BEGIN

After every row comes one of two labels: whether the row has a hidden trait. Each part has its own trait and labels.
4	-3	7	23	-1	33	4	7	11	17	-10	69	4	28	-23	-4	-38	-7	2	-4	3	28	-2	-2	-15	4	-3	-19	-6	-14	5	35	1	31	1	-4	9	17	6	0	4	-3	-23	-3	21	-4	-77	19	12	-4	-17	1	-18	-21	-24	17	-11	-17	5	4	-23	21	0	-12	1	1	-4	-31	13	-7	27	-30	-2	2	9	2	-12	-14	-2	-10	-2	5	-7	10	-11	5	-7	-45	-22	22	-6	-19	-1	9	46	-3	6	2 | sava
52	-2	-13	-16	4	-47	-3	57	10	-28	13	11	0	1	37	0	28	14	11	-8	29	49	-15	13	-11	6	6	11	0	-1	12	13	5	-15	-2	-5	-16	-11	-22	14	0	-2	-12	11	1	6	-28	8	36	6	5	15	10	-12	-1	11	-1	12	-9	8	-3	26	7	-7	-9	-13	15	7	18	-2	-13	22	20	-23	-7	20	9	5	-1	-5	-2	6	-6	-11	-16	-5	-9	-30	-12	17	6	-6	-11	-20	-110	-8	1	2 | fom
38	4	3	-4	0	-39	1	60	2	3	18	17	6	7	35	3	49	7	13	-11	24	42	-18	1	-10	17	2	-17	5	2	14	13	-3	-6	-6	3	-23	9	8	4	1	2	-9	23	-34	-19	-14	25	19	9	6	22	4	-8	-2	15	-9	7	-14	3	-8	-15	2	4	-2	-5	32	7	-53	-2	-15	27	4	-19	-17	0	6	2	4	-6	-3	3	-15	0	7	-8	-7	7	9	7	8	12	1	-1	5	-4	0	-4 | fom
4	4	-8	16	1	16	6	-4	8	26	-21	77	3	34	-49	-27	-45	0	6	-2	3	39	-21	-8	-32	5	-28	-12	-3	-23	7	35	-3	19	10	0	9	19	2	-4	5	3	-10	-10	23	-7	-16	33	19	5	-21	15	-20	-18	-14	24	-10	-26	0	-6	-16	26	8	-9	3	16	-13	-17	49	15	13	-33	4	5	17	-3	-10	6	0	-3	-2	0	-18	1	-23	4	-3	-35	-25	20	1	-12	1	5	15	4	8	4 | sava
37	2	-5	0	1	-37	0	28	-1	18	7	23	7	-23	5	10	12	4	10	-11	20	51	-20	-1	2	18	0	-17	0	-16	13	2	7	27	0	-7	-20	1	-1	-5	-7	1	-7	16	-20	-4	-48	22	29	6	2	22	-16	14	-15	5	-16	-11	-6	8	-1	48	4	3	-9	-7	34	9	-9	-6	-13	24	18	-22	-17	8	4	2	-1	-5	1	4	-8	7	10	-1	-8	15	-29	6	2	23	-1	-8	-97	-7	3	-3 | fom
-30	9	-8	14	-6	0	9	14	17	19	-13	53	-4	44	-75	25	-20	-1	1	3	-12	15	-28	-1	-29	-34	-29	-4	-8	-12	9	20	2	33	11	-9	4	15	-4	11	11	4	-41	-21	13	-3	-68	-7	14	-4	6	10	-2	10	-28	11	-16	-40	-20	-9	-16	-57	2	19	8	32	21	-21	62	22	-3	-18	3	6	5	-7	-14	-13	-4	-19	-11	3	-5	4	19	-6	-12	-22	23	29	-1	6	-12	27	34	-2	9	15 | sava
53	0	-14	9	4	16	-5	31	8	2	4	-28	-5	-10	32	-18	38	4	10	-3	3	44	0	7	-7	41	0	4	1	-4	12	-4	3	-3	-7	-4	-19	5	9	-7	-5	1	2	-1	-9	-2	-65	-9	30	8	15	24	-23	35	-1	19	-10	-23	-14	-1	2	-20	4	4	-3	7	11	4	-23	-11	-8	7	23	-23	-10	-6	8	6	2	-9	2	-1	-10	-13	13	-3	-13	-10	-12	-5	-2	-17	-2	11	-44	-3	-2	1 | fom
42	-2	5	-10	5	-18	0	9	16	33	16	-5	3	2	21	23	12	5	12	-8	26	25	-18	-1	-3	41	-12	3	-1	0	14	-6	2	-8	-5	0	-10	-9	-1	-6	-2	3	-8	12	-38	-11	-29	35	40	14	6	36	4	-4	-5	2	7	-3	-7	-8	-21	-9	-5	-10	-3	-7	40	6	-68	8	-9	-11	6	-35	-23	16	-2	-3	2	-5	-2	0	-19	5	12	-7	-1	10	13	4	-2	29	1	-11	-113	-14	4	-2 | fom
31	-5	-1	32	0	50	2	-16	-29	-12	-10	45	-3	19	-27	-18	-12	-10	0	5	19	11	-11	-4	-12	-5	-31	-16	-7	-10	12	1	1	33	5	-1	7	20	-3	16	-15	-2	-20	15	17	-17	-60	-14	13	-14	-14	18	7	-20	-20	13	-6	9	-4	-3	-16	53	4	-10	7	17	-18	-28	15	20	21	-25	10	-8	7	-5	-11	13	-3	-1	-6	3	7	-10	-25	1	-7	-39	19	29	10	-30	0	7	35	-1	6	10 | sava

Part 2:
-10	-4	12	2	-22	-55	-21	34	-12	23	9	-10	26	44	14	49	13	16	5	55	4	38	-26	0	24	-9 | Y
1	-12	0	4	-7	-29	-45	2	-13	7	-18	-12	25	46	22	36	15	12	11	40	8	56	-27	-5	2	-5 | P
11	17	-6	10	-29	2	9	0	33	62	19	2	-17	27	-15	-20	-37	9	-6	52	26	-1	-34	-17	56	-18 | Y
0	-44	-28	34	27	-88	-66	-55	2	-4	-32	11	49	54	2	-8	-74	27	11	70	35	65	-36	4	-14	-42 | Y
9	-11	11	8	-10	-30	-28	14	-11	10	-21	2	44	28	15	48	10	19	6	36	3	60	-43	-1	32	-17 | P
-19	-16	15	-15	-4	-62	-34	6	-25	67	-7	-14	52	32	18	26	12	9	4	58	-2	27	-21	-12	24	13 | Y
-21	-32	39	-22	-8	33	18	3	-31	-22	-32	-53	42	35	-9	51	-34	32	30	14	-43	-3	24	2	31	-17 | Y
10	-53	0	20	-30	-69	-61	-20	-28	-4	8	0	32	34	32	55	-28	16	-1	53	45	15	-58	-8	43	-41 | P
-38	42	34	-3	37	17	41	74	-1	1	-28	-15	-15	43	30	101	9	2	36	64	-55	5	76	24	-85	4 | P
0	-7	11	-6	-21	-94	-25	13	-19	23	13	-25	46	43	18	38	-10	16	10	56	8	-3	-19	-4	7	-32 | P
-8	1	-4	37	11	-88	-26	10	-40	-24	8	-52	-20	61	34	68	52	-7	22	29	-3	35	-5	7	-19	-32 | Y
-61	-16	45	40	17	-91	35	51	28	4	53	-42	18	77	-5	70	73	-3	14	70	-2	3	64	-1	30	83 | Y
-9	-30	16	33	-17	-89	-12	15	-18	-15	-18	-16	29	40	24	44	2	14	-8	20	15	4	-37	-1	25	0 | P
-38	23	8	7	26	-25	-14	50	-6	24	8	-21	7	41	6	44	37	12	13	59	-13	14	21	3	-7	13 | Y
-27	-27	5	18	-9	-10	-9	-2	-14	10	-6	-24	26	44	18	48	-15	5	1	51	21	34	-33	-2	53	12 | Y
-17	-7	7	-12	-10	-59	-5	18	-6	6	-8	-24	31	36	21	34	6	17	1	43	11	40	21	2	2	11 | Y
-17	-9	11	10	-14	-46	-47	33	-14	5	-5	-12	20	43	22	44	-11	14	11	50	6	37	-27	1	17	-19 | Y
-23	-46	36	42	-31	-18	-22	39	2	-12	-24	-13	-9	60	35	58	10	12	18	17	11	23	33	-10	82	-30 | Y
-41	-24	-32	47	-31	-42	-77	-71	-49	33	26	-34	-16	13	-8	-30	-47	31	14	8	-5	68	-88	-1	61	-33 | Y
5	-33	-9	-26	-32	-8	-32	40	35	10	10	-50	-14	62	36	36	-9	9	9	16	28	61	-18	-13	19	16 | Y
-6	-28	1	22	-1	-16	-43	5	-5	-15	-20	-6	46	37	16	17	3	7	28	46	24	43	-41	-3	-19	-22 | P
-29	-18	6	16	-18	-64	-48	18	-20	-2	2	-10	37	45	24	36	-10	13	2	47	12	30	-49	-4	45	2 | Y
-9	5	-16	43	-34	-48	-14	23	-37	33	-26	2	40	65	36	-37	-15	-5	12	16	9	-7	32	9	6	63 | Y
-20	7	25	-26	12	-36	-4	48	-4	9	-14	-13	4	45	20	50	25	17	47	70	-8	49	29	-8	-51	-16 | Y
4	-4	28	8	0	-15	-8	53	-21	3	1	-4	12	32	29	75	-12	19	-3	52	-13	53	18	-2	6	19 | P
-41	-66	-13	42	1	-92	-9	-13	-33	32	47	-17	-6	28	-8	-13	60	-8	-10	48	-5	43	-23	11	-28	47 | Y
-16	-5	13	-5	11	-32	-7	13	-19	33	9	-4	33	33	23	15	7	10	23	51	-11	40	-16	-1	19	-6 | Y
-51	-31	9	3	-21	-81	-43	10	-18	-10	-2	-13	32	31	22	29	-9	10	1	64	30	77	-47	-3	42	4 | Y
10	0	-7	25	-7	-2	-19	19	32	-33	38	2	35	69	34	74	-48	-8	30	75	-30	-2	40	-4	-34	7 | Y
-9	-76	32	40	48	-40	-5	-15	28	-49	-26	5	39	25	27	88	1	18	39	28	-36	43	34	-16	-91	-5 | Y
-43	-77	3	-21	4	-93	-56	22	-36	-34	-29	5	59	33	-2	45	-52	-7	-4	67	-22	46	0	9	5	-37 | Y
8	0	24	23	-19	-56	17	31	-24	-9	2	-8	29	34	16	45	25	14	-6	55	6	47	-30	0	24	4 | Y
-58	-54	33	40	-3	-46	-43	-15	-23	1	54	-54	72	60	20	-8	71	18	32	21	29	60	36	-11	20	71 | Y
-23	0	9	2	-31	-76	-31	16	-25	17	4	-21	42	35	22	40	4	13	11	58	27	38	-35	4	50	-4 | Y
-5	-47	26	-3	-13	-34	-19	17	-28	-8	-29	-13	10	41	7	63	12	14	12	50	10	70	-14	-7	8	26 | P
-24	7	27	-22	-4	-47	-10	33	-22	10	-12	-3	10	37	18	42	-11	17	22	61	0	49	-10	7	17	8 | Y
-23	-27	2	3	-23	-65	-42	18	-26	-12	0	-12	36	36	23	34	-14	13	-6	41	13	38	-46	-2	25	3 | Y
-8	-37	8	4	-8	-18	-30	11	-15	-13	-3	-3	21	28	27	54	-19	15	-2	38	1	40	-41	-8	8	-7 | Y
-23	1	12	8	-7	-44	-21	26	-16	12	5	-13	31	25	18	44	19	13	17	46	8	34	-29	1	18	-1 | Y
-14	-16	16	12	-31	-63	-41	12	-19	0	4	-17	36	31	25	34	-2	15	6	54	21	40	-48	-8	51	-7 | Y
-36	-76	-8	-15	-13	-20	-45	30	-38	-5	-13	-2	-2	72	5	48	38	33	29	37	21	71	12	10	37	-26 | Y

END

* _TASK TO CARRY OUT_: Copy each line of the listing above that contains the word "sava".

* _RESULT_:
4	-3	7	23	-1	33	4	7	11	17	-10	69	4	28	-23	-4	-38	-7	2	-4	3	28	-2	-2	-15	4	-3	-19	-6	-14	5	35	1	31	1	-4	9	17	6	0	4	-3	-23	-3	21	-4	-77	19	12	-4	-17	1	-18	-21	-24	17	-11	-17	5	4	-23	21	0	-12	1	1	-4	-31	13	-7	27	-30	-2	2	9	2	-12	-14	-2	-10	-2	5	-7	10	-11	5	-7	-45	-22	22	-6	-19	-1	9	46	-3	6	2 | sava
4	4	-8	16	1	16	6	-4	8	26	-21	77	3	34	-49	-27	-45	0	6	-2	3	39	-21	-8	-32	5	-28	-12	-3	-23	7	35	-3	19	10	0	9	19	2	-4	5	3	-10	-10	23	-7	-16	33	19	5	-21	15	-20	-18	-14	24	-10	-26	0	-6	-16	26	8	-9	3	16	-13	-17	49	15	13	-33	4	5	17	-3	-10	6	0	-3	-2	0	-18	1	-23	4	-3	-35	-25	20	1	-12	1	5	15	4	8	4 | sava
-30	9	-8	14	-6	0	9	14	17	19	-13	53	-4	44	-75	25	-20	-1	1	3	-12	15	-28	-1	-29	-34	-29	-4	-8	-12	9	20	2	33	11	-9	4	15	-4	11	11	4	-41	-21	13	-3	-68	-7	14	-4	6	10	-2	10	-28	11	-16	-40	-20	-9	-16	-57	2	19	8	32	21	-21	62	22	-3	-18	3	6	5	-7	-14	-13	-4	-19	-11	3	-5	4	19	-6	-12	-22	23	29	-1	6	-12	27	34	-2	9	15 | sava
31	-5	-1	32	0	50	2	-16	-29	-12	-10	45	-3	19	-27	-18	-12	-10	0	5	19	11	-11	-4	-12	-5	-31	-16	-7	-10	12	1	1	33	5	-1	7	20	-3	16	-15	-2	-20	15	17	-17	-60	-14	13	-14	-14	18	7	-20	-20	13	-6	9	-4	-3	-16	53	4	-10	7	17	-18	-28	15	20	21	-25	10	-8	7	-5	-11	13	-3	-1	-6	3	7	-10	-25	1	-7	-39	19	29	10	-30	0	7	35	-1	6	10 | sava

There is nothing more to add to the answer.